Exercise objective - Write each entry out again exactly, with nothing omitted.
______________________________
Each row is followed by its class number.
[  65  -71   21   84   27   34 -148 -308   21   47  186  -84 -143  -26
 -131  174 -212  -75 -115  168   70   50  -40  288 -326  -76   61 -151
  -89  -20 -111  206   -3]
3
[ -76  121  -87 -100   75  194   85   49 -164  -16  -19  141  370  297
 -182  148 -159 -268  139  206 -281 -154  -90 -332 -210   15  -34   33
  -13  -66   -8  -25 -536]
2
[  27 -295   28 -361 -141  111  163  -33  113   11 -435  -68  -25  151
 -214  -74   83  143   86  -56  -14 -128   57  -40   49 -209 -265   36
   28   93  157  123  413]
7
[  25  -41  -42  188  329 -110 -354 -124  104  134  214 -232  -12   19
   39   19 -331  204 -208  218  128 -162 -213   55 -132  -12   84 -122
   54   32   29  178  168]
10
[ -22   57  200  -63 -104 -144  149  -82  281   25 -205  138 -212  -29
  191 -177 -210   46   34  156 -201 -219  -73  150   69 -258  229 -404
  171 -105    0  -34  201]
9
[ 131  -73  131   93  -34   92  101  149  -34 -154  160  -62   40 -172
 -420  -44 -286  -43 -255  -13  378 -112 -115 -455  -82  192 -198  315
   95  146  386   86  199]
5
[  65 -147  -96  -79  337   27  -98 -304   98  163   -9 -123 -197   31
   72   55 -129  303 -177  276 -159  -47   58   14 -210  -91 -235  193
    0 -109  -34  -27  164]
7
[ -90  425   55  277 -356   30 -125  -18  -52 -201 -466   -5    6  318
  139  -51  225 -341  565 -118 -186  276   79  218 -173  104  505  -38
 -161 -194   -3 -136  182]
9
[-245   57  -24  201  195 -152   45 -297  225 -138 -216   61 -239  176
  179  -33 -200  -19   11 -123   63  -16  -35  -38   61 -220  416 -126
   70  -31   87  176   88]
8
[ -67 -132   64 -152  -79 -175  163   10   25 -288 -185  190  -72  200
 -114 -161  120  -70  -13  -38  -95 -146 -107 -206  222 -227  100 -325
   -1  -56  127  -16   75]
10
[ 230  314  239 -158   56   38   42  -52  358  -76 -266  -67  139   45
  222   33   76  -22 -211  327  -71  -89   16 -143 -118   97  121 -186
    6  -51  202    6 -310]
3
[  -6   22  -92  114 -379  -96  197   85  176 -282 -307   11 -107 -176
   70 -247 -176 -227  123 -130  211 -348 -278  139  383  133  171  -32
   24 -127  406   73  118]
7
[-111 -194 -141  -72   -7  -62  253  129   50  -53  226  172 -110  -27
  -10  -56    9   41 -125   80  -38  -13 -209  -17   42  -38 -107 -242
  -18   47  -52  -29   34]
8
[ 271  -76   -4  -12  390   91  -22  285  145  496  128   -8  445   92
  128  217 -271   42  169  281 -281 -440 -228   -7  120 -318  178  -34
   41 -155  -37 -294 -455]
0
[  77   52  187  344  -68   36  -62  419   45 -178   11   71  406    0
 -379  304   23 -260  166 -181  346  141 -309  180 -122  433  164  141
 -197   94  162   84  252]
10
[  59  119  160  -36 -110 -112  158   83    8   15 -136  235 -133  122
   58  -48  -66   36  127  109 -379  -79   23   54   16  -95   57 -137
   42 -178 -100  -40 -275]
5
[ 154  -14  202 -198   42  -88 -119 -117    2  221   57  -33 -223  -82
   30  131  -24  279  314  135 -189  135   67 -271 -137    8  140 -248
   71  -13 -283   89  -15]
5
[  70 -143  -12 -170  -18  232  -93  115   12 -265 -140 -221  421  158
 -192   12  -96 -101  -74  -88   67 -193  -47 -233   87  -54   64  205
  -99  -14   92  -71 -109]
2
[ -67  178  217    1   60   39 -403 -210 -156   59   42 -229  -48  270
   17   71 -101  145   72   66  -85  215  199 -245  -43  -43  429   74
  -58  -44 -527  165 -194]
3
[ -66   -2   57   54  155  120   46  231  -31  -66  157   -5  236  104
  135   61  200  -20  195  -84 -174  152   47    0 -138  145  160  177
  -25   19 -473 -203 -410]
0
[ 248  -34  182  150    8   42  -85  410 -389   67 -206   80  341   29
  -88  -25  168 -332  451  144 -140  103 -117  -64   42   98  286  310
  159  -10   16  -33  -39]
9
[ 268  -55  371 -264 -250 -112  317  332    1 -124 -177 -130  490 -184
  -36  247   -2  -12 -282   22  176 -103 -215 -241   60   33  -20 -462
   86   41   95  -99  -67]
1
[  33  173  -19  -71 -150 -173  -10  146    9  283   15 -233  519 -246
  137  130  -78  -43 -290   70   23 -277 -271  333   80   98 -232 -395
  112 -336  142  -86 -108]
10
[ -40 -121 -267   62  141  147  -82  -10   26 -116  178  -27  325   21
 -139  207  -45  -20   70 -108  128  -91 -232 -175  -89  100  -40  252
   33  -82  232 -169   45]
7
[ 260  368  131  442 -286   87 -265 -129  218  -15 -632 -449  -94  -27
  -25   71  276  171 -138 -330  406  129  138  568  -54  275 -286  307
  -88  165  470  -37  837]
9
[-116  -43   14 -338 -275 -131  550  202  -90  -77 -357 -118  219 -308
  111  157  105  -45   38 -138 -158    4   -8   88   -3  301 -377 -271
   81 -164 -207 -288 -132]
11
[-341  114 -224  -20 -255 -303  221 -448 -319  -62 -106  136 -368  -77
   59 -100 -262 -187   58  200 -194 -326 -118 -115  111   24   44 -129
 -152 -658 -149  -32 -713]
2
[ -18 -122 -133   12  -47 -103   31  -20  -21   18  231  239 -217  -23
  233 -105 -235   25  -86  271 -281 -108 -179   50  239 -108  -39  -92
   45 -275 -190   60 -125]
1
[-136 -193 -121 -131   80  -78  171 -171  -41  -34  103   97 -183   18
  -81   86   -9  136  132   28 -139  108 -173 -145  -44   -5   23 -101
   89  -93 -167   53   36]
7
[-154   58 -132   32  317  117  -95  152   25  -89   83 -113  428   34
 -245   70   78  -57  -45  -30  -64   20 -171 -311 -282  192   79  -24
  242  214  254 -446 -396]
6
[ 294 -358  207  -31 -188   25  -74  162   19 -213   70  198 -283 -146
 -104   20 -310   98   49  182  -89   44   97  185  180  101   13  429
  243  -16   -8  -83   10]
11
[ 106 -211  -98 -150   87  117   27  240  149   -2 -204 -286  297 -104
 -108  -57   24 -104   48   73 -153 -192 -228 -192  150  305 -131   96
   31 -144   75 -196 -144]
6
[ -20 -410   49 -503 -204 -126  559  152  317 -181 -196   25 -174  -18
  206 -223   17  287 -119  166   51  -67 -193 -434  408  267  -32  -45
  288  -25   14  232  117]
4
______________________________
Answer below -
Each row is followed by its class number.
[  65  -71   21   84   27   34 -148 -308   21   47  186  -84 -143  -26
 -131  174 -212  -75 -115  168   70   50  -40  288 -326  -76   61 -151
  -89  -20 -111  206   -3]
3
[ -76  121  -87 -100   75  194   85   49 -164  -16  -19  141  370  297
 -182  148 -159 -268  139  206 -281 -154  -90 -332 -210   15  -34   33
  -13  -66   -8  -25 -536]
2
[  27 -295   28 -361 -141  111  163  -33  113   11 -435  -68  -25  151
 -214  -74   83  143   86  -56  -14 -128   57  -40   49 -209 -265   36
   28   93  157  123  413]
7
[  25  -41  -42  188  329 -110 -354 -124  104  134  214 -232  -12   19
   39   19 -331  204 -208  218  128 -162 -213   55 -132  -12   84 -122
   54   32   29  178  168]
10
[ -22   57  200  -63 -104 -144  149  -82  281   25 -205  138 -212  -29
  191 -177 -210   46   34  156 -201 -219  -73  150   69 -258  229 -404
  171 -105    0  -34  201]
9
[ 131  -73  131   93  -34   92  101  149  -34 -154  160  -62   40 -172
 -420  -44 -286  -43 -255  -13  378 -112 -115 -455  -82  192 -198  315
   95  146  386   86  199]
5
[  65 -147  -96  -79  337   27  -98 -304   98  163   -9 -123 -197   31
   72   55 -129  303 -177  276 -159  -47   58   14 -210  -91 -235  193
    0 -109  -34  -27  164]
7
[ -90  425   55  277 -356   30 -125  -18  -52 -201 -466   -5    6  318
  139  -51  225 -341  565 -118 -186  276   79  218 -173  104  505  -38
 -161 -194   -3 -136  182]
9
[-245   57  -24  201  195 -152   45 -297  225 -138 -216   61 -239  176
  179  -33 -200  -19   11 -123   63  -16  -35  -38   61 -220  416 -126
   70  -31   87  176   88]
8
[ -67 -132   64 -152  -79 -175  163   10   25 -288 -185  190  -72  200
 -114 -161  120  -70  -13  -38  -95 -146 -107 -206  222 -227  100 -325
   -1  -56  127  -16   75]
10
[ 230  314  239 -158   56   38   42  -52  358  -76 -266  -67  139   45
  222   33   76  -22 -211  327  -71  -89   16 -143 -118   97  121 -186
    6  -51  202    6 -310]
3
[  -6   22  -92  114 -379  -96  197   85  176 -282 -307   11 -107 -176
   70 -247 -176 -227  123 -130  211 -348 -278  139  383  133  171  -32
   24 -127  406   73  118]
7
[-111 -194 -141  -72   -7  -62  253  129   50  -53  226  172 -110  -27
  -10  -56    9   41 -125   80  -38  -13 -209  -17   42  -38 -107 -242
  -18   47  -52  -29   34]
8
[ 271  -76   -4  -12  390   91  -22  285  145  496  128   -8  445   92
  128  217 -271   42  169  281 -281 -440 -228   -7  120 -318  178  -34
   41 -155  -37 -294 -455]
0
[  77   52  187  344  -68   36  -62  419   45 -178   11   71  406    0
 -379  304   23 -260  166 -181  346  141 -309  180 -122  433  164  141
 -197   94  162   84  252]
10
[  59  119  160  -36 -110 -112  158   83    8   15 -136  235 -133  122
   58  -48  -66   36  127  109 -379  -79   23   54   16  -95   57 -137
   42 -178 -100  -40 -275]
5
[ 154  -14  202 -198   42  -88 -119 -117    2  221   57  -33 -223  -82
   30  131  -24  279  314  135 -189  135   67 -271 -137    8  140 -248
   71  -13 -283   89  -15]
5
[  70 -143  -12 -170  -18  232  -93  115   12 -265 -140 -221  421  158
 -192   12  -96 -101  -74  -88   67 -193  -47 -233   87  -54   64  205
  -99  -14   92  -71 -109]
2
[ -67  178  217    1   60   39 -403 -210 -156   59   42 -229  -48  270
   17   71 -101  145   72   66  -85  215  199 -245  -43  -43  429   74
  -58  -44 -527  165 -194]
3
[ -66   -2   57   54  155  120   46  231  -31  -66  157   -5  236  104
  135   61  200  -20  195  -84 -174  152   47    0 -138  145  160  177
  -25   19 -473 -203 -410]
0
[ 248  -34  182  150    8   42  -85  410 -389   67 -206   80  341   29
  -88  -25  168 -332  451  144 -140  103 -117  -64   42   98  286  310
  159  -10   16  -33  -39]
9
[ 268  -55  371 -264 -250 -112  317  332    1 -124 -177 -130  490 -184
  -36  247   -2  -12 -282   22  176 -103 -215 -241   60   33  -20 -462
   86   41   95  -99  -67]
1
[  33  173  -19  -71 -150 -173  -10  146    9  283   15 -233  519 -246
  137  130  -78  -43 -290   70   23 -277 -271  333   80   98 -232 -395
  112 -336  142  -86 -108]
10
[ -40 -121 -267   62  141  147  -82  -10   26 -116  178  -27  325   21
 -139  207  -45  -20   70 -108  128  -91 -232 -175  -89  100  -40  252
   33  -82  232 -169   45]
7
[ 260  368  131  442 -286   87 -265 -129  218  -15 -632 -449  -94  -27
  -25   71  276  171 -138 -330  406  129  138  568  -54  275 -286  307
  -88  165  470  -37  837]
9
[-116  -43   14 -338 -275 -131  550  202  -90  -77 -357 -118  219 -308
  111  157  105  -45   38 -138 -158    4   -8   88   -3  301 -377 -271
   81 -164 -207 -288 -132]
11
[-341  114 -224  -20 -255 -303  221 -448 -319  -62 -106  136 -368  -77
   59 -100 -262 -187   58  200 -194 -326 -118 -115  111   24   44 -129
 -152 -658 -149  -32 -713]
2
[ -18 -122 -133   12  -47 -103   31  -20  -21   18  231  239 -217  -23
  233 -105 -235   25  -86  271 -281 -108 -179   50  239 -108  -39  -92
   45 -275 -190   60 -125]
1
[-136 -193 -121 -131   80  -78  171 -171  -41  -34  103   97 -183   18
  -81   86   -9  136  132   28 -139  108 -173 -145  -44   -5   23 -101
   89  -93 -167   53   36]
7
[-154   58 -132   32  317  117  -95  152   25  -89   83 -113  428   34
 -245   70   78  -57  -45  -30  -64   20 -171 -311 -282  192   79  -24
  242  214  254 -446 -396]
6
[ 294 -358  207  -31 -188   25  -74  162   19 -213   70  198 -283 -146
 -104   20 -310   98   49  182  -89   44   97  185  180  101   13  429
  243  -16   -8  -83   10]
11
[ 106 -211  -98 -150   87  117   27  240  149   -2 -204 -286  297 -104
 -108  -57   24 -104   48   73 -153 -192 -228 -192  150  305 -131   96
   31 -144   75 -196 -144]
6
[ -20 -410   49 -503 -204 -126  559  152  317 -181 -196   25 -174  -18
  206 -223   17  287 -119  166   51  -67 -193 -434  408  267  -32  -45
  288  -25   14  232  117]
4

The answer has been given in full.